WHAT TO WORK ON: Your reply should contain every record, restated word for word.
╭──
Each point is reached from the start by the listed moves, each made once or not at all, plus a little noise. Is the number of moves made odd or even? Then give how often each move was made.

Moves:
(1): | -12 | -26 |   2 |  14 |  27 |
(2): | 27 |  2 | 24 | 56 | 29 |
(3): |  19 | -25 | -31 |   1 |  37 |
Start: | 10 | 18 | -4 | -8 |  7 |
Points:
| 24 | -5 | 22 | 61 | 61 | => even (1, 1, 0)
| 38 | 20 | 20 | 48 | 35 | => odd (0, 1, 0)
| 57 | -5 | -9 | 50 | 72 | => even (0, 1, 1)

Moves:
(1): | 25 | 26 | -8 | -1 |
(2): | 27 |  4 | 13 | -7 |
(3): | -83 |  -1 |   4 |  -1 |
(4): |  -8 | -49 |   9 | -47 |
Start: |  0 | -5 | -3 |  4 |
Points:
|  18 | -51 |  20 | -50 | => even (0, 1, 0, 1)
| -65 | -51 |  24 | -50 | => odd (0, 1, 1, 1)
| 52 | 24 |  2 | -3 | => even (1, 1, 0, 0)

Moves:
(1): | -11 |  35 | -11 |  10 | -43 |  45 |  30 | -26 |  24 |
(2): |  -9 |  19 | -12 |   2 |  -2 |  40 |  11 |  -6 |  12 |
(3): |  -3 |   8 |  15 | -34 |  31 |  13 | -10 | -38 |  14 |
(4): |   5 | -37 | -33 |   0 |  -6 | -15 | -10 |   5 |  12 |
(5): |  -4 |  49 |  -9 |   5 | -17 |  13 | -28 | -35 |  16 |
(6): | 35 |  4 | -6 | 25 | -4 | 10 | 10 | -9 | -8 |
(7): |  13 |  11 |  -6 |  -4 | -13 |   3 | -18 |   9 |   2 |
(8): |  6 | 43 |  5 | 13 |  2 | 22 |  9 | 31 | 36 |
Start: |   6 | -19 |   7 | -12 |  -3 | -22 | -20 | -18 |   4 |
Points:
|  22 |  85 |  -3 |   4 | -29 |  17 | -55 | -12 |  61 | => odd (0, 0, 0, 0, 1, 0, 1, 1)
|  30 |  51 | -32 |   3 | -23 |  95 |  21 | -62 |  93 | => even (1, 1, 1, 1, 0, 1, 0, 1)
|  52 |  -7 | -27 |  23 | -14 |   2 | -10 |   8 |  47 | => odd (0, 0, 0, 1, 0, 1, 0, 1)

Moves:
(1): |   7 | -43 |   4 | -21 |   0 |   0 |  24 |  18 | -20 | -10 |  33 |  -5 |
(2): |  -5 | -22 |   8 |   6 |  -6 |   0 |  12 |  -4 |  30 |   9 |  -7 |  -5 |
(3): |  17 |  10 | -23 |  11 |  -5 |   7 |  -3 | -14 | -21 |   7 |  45 | -34 |
(4): |  27 |  24 |   0 | -16 | -11 |  -2 | -26 |  35 |  -3 |  -5 |  -5 |  17 |
(5): |  -2 | -16 |  -3 |  20 | -25 |  -9 |   1 | -23 |  29 | -28 |  -5 |  23 |
(6): |  16 |   9 | -30 |  12 | -10 |  41 |   3 |  31 | -33 |  54 |  14 |   8 |
(7): |  -7 |   4 | -18 |  19 |  -6 | -29 | -74 |  25 | -22 | -10 | -50 |   2 |
(8): |   0 |   4 |  33 | -13 | -20 |   0 | -23 |  -9 |  -9 | -10 | -43 | -11 |
(9): | -16 |  -3 | -40 | -26 |  -8 |   1 |   9 | -27 |  11 | -16 | -27 |  -4 |
(10): |  26 |  25 |  -6 |  25 | -14 |  -3 |  17 |  11 |  -2 | -11 | -10 | -13 |
(11): | -69 |   3 | -19 |  32 |   8 |  56 |  30 | -25 |  -4 |   9 |  49 | -12 |
Start: |  14 | -17 |   4 |   4 | -11 | -19 |  -7 |   0 |  22 |  31 |  14 |  20 |
Points:
| -89 | -47 | -70 |  50 | -51 |  -4 | -30 | -52 |  63 |  -3 | -24 |  23 | => odd (0, 1, 0, 0, 1, 0, 1, 0, 1, 0, 1)
| -39 |   0 | -95 |  32 | -44 |  48 | -59 |  39 |   0 |  72 |  -7 |  27 | => even (0, 1, 0, 1, 0, 1, 1, 0, 1, 0, 1)
| -54 | -19 | -20 |  57 | -43 |  44 | -58 |  16 | -13 |  83 | -21 |   0 | => odd (0, 1, 0, 0, 0, 1, 1, 1, 0, 0, 1)

Moves:
(1): | -20 |   6 |  14 |   4 |  24 |   3 | -16 |  -3 | -15 |   1 |   6 | -10 |  10 |   5 |
(2): | -20 |  -5 |   9 |   8 |  -3 | -11 | -14 |  12 |  25 |  26 |  10 |  -3 |  -6 |  -6 |
(3): | -15 |  -3 | -15 |   5 |  20 |  13 | -13 | -13 |  -5 |  17 |   6 |   8 |  -4 |   6 |
(4): |  10 |   2 |   2 |  20 |  29 | -44 | -14 |  12 |  14 |   4 | -10 |   0 | -13 | -18 |
(5): |  -3 |   8 | -27 |  -3 | -28 | -30 | -11 |  25 | -33 |   2 |   5 |  -4 |  -3 |   6 |
(6): |  42 | -34 |  15 |  17 |   9 | -23 |  -9 |   8 |  13 | -13 |  28 |   6 |   9 |   1 |
(7): | -10 |  -7 | -12 |  12 |  14 | -15 |  11 |   3 |  -5 |   6 |  23 |   0 |   2 | -26 |
(8): |  16 |  -2 |  23 |  38 |  -4 |  19 | -17 | -26 | -18 |   1 |   1 |  18 |  -2 | -24 |
(9): |   8 | -20 |   5 |  -5 | -25 |  11 |  25 |  -4 | -27 |  -5 | -10 |  13 |  -5 | -34 |
(10): |  16 |  12 |  12 | -26 |  11 | -20 | -13 | -16 |   6 |  -2 |  -9 |  -8 |   4 |  13 |
(11): |  23 |  23 |  29 |  -1 |  24 |  15 |  19 | -30 |   2 |  -6 |  16 |  22 | -38 | -12 |
(12): | -15 |   7 |   1 |   6 |  -7 |   7 |   8 |   3 |   4 | -19 |   4 |  30 |  25 |  21 |
(13): |   9 | -25 |  23 |  18 | -12 | -19 |   4 | -11 | -12 |  27 |  -4 |   6 |  14 |  27 |
(14): |  23 |  12 |   7 | -24 |  10 |  -9 |   7 |  14 |  -4 |  21 |  32 |  -7 |  -5 |  -4 |
Start: |   9 |  -3 | -23 |   6 |  -2 | -10 |  -5 |  16 |   3 |   7 |  -1 |   6 | -17 |   0 |
Points:
|  73 |  -8 |  65 |  37 | -18 |  14 |  40 | -38 | -51 |  25 |  39 |  89 | -26 | -29 | => even (0, 0, 0, 0, 0, 0, 0, 1, 1, 0, 1, 1, 1, 1)
|  33 | -40 |  30 |  33 |   8 | -43 | -15 | -25 | -35 |  95 |  50 |  32 | -20 | -49 | => even (0, 1, 1, 0, 0, 0, 1, 1, 1, 1, 0, 0, 1, 1)
|  48 | -33 |  59 |  27 |  -9 | -80 | -13 |   0 | -33 |  21 |  45 |  57 |  -9 |  21 | => odd (1, 1, 0, 0, 1, 1, 0, 0, 1, 1, 1, 1, 1, 0)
╰──
ANSWER BOX:
Each point is reached from the start by the listed moves, each made once or not at all, plus a little noise. Is the number of moves made odd or even? Then give how often each move was made.

Moves:
(1): | -12 | -26 |   2 |  14 |  27 |
(2): | 27 |  2 | 24 | 56 | 29 |
(3): |  19 | -25 | -31 |   1 |  37 |
Start: | 10 | 18 | -4 | -8 |  7 |
Points:
| 24 | -5 | 22 | 61 | 61 | => even (1, 1, 0)
| 38 | 20 | 20 | 48 | 35 | => odd (0, 1, 0)
| 57 | -5 | -9 | 50 | 72 | => even (0, 1, 1)

Moves:
(1): | 25 | 26 | -8 | -1 |
(2): | 27 |  4 | 13 | -7 |
(3): | -83 |  -1 |   4 |  -1 |
(4): |  -8 | -49 |   9 | -47 |
Start: |  0 | -5 | -3 |  4 |
Points:
|  18 | -51 |  20 | -50 | => even (0, 1, 0, 1)
| -65 | -51 |  24 | -50 | => odd (0, 1, 1, 1)
| 52 | 24 |  2 | -3 | => even (1, 1, 0, 0)

Moves:
(1): | -11 |  35 | -11 |  10 | -43 |  45 |  30 | -26 |  24 |
(2): |  -9 |  19 | -12 |   2 |  -2 |  40 |  11 |  -6 |  12 |
(3): |  -3 |   8 |  15 | -34 |  31 |  13 | -10 | -38 |  14 |
(4): |   5 | -37 | -33 |   0 |  -6 | -15 | -10 |   5 |  12 |
(5): |  -4 |  49 |  -9 |   5 | -17 |  13 | -28 | -35 |  16 |
(6): | 35 |  4 | -6 | 25 | -4 | 10 | 10 | -9 | -8 |
(7): |  13 |  11 |  -6 |  -4 | -13 |   3 | -18 |   9 |   2 |
(8): |  6 | 43 |  5 | 13 |  2 | 22 |  9 | 31 | 36 |
Start: |   6 | -19 |   7 | -12 |  -3 | -22 | -20 | -18 |   4 |
Points:
|  22 |  85 |  -3 |   4 | -29 |  17 | -55 | -12 |  61 | => odd (0, 0, 0, 0, 1, 0, 1, 1)
|  30 |  51 | -32 |   3 | -23 |  95 |  21 | -62 |  93 | => even (1, 1, 1, 1, 0, 1, 0, 1)
|  52 |  -7 | -27 |  23 | -14 |   2 | -10 |   8 |  47 | => odd (0, 0, 0, 1, 0, 1, 0, 1)

Moves:
(1): |   7 | -43 |   4 | -21 |   0 |   0 |  24 |  18 | -20 | -10 |  33 |  -5 |
(2): |  -5 | -22 |   8 |   6 |  -6 |   0 |  12 |  -4 |  30 |   9 |  -7 |  -5 |
(3): |  17 |  10 | -23 |  11 |  -5 |   7 |  -3 | -14 | -21 |   7 |  45 | -34 |
(4): |  27 |  24 |   0 | -16 | -11 |  -2 | -26 |  35 |  -3 |  -5 |  -5 |  17 |
(5): |  -2 | -16 |  -3 |  20 | -25 |  -9 |   1 | -23 |  29 | -28 |  -5 |  23 |
(6): |  16 |   9 | -30 |  12 | -10 |  41 |   3 |  31 | -33 |  54 |  14 |   8 |
(7): |  -7 |   4 | -18 |  19 |  -6 | -29 | -74 |  25 | -22 | -10 | -50 |   2 |
(8): |   0 |   4 |  33 | -13 | -20 |   0 | -23 |  -9 |  -9 | -10 | -43 | -11 |
(9): | -16 |  -3 | -40 | -26 |  -8 |   1 |   9 | -27 |  11 | -16 | -27 |  -4 |
(10): |  26 |  25 |  -6 |  25 | -14 |  -3 |  17 |  11 |  -2 | -11 | -10 | -13 |
(11): | -69 |   3 | -19 |  32 |   8 |  56 |  30 | -25 |  -4 |   9 |  49 | -12 |
Start: |  14 | -17 |   4 |   4 | -11 | -19 |  -7 |   0 |  22 |  31 |  14 |  20 |
Points:
| -89 | -47 | -70 |  50 | -51 |  -4 | -30 | -52 |  63 |  -3 | -24 |  23 | => odd (0, 1, 0, 0, 1, 0, 1, 0, 1, 0, 1)
| -39 |   0 | -95 |  32 | -44 |  48 | -59 |  39 |   0 |  72 |  -7 |  27 | => even (0, 1, 0, 1, 0, 1, 1, 0, 1, 0, 1)
| -54 | -19 | -20 |  57 | -43 |  44 | -58 |  16 | -13 |  83 | -21 |   0 | => odd (0, 1, 0, 0, 0, 1, 1, 1, 0, 0, 1)

Moves:
(1): | -20 |   6 |  14 |   4 |  24 |   3 | -16 |  -3 | -15 |   1 |   6 | -10 |  10 |   5 |
(2): | -20 |  -5 |   9 |   8 |  -3 | -11 | -14 |  12 |  25 |  26 |  10 |  -3 |  -6 |  -6 |
(3): | -15 |  -3 | -15 |   5 |  20 |  13 | -13 | -13 |  -5 |  17 |   6 |   8 |  -4 |   6 |
(4): |  10 |   2 |   2 |  20 |  29 | -44 | -14 |  12 |  14 |   4 | -10 |   0 | -13 | -18 |
(5): |  -3 |   8 | -27 |  -3 | -28 | -30 | -11 |  25 | -33 |   2 |   5 |  -4 |  -3 |   6 |
(6): |  42 | -34 |  15 |  17 |   9 | -23 |  -9 |   8 |  13 | -13 |  28 |   6 |   9 |   1 |
(7): | -10 |  -7 | -12 |  12 |  14 | -15 |  11 |   3 |  -5 |   6 |  23 |   0 |   2 | -26 |
(8): |  16 |  -2 |  23 |  38 |  -4 |  19 | -17 | -26 | -18 |   1 |   1 |  18 |  -2 | -24 |
(9): |   8 | -20 |   5 |  -5 | -25 |  11 |  25 |  -4 | -27 |  -5 | -10 |  13 |  -5 | -34 |
(10): |  16 |  12 |  12 | -26 |  11 | -20 | -13 | -16 |   6 |  -2 |  -9 |  -8 |   4 |  13 |
(11): |  23 |  23 |  29 |  -1 |  24 |  15 |  19 | -30 |   2 |  -6 |  16 |  22 | -38 | -12 |
(12): | -15 |   7 |   1 |   6 |  -7 |   7 |   8 |   3 |   4 | -19 |   4 |  30 |  25 |  21 |
(13): |   9 | -25 |  23 |  18 | -12 | -19 |   4 | -11 | -12 |  27 |  -4 |   6 |  14 |  27 |
(14): |  23 |  12 |   7 | -24 |  10 |  -9 |   7 |  14 |  -4 |  21 |  32 |  -7 |  -5 |  -4 |
Start: |   9 |  -3 | -23 |   6 |  -2 | -10 |  -5 |  16 |   3 |   7 |  -1 |   6 | -17 |   0 |
Points:
|  73 |  -8 |  65 |  37 | -18 |  14 |  40 | -38 | -51 |  25 |  39 |  89 | -26 | -29 | => even (0, 0, 0, 0, 0, 0, 0, 1, 1, 0, 1, 1, 1, 1)
|  33 | -40 |  30 |  33 |   8 | -43 | -15 | -25 | -35 |  95 |  50 |  32 | -20 | -49 | => even (0, 1, 1, 0, 0, 0, 1, 1, 1, 1, 0, 0, 1, 1)
|  48 | -33 |  59 |  27 |  -9 | -80 | -13 |   0 | -33 |  21 |  45 |  57 |  -9 |  21 | => odd (1, 1, 0, 0, 1, 1, 0, 0, 1, 1, 1, 1, 1, 0)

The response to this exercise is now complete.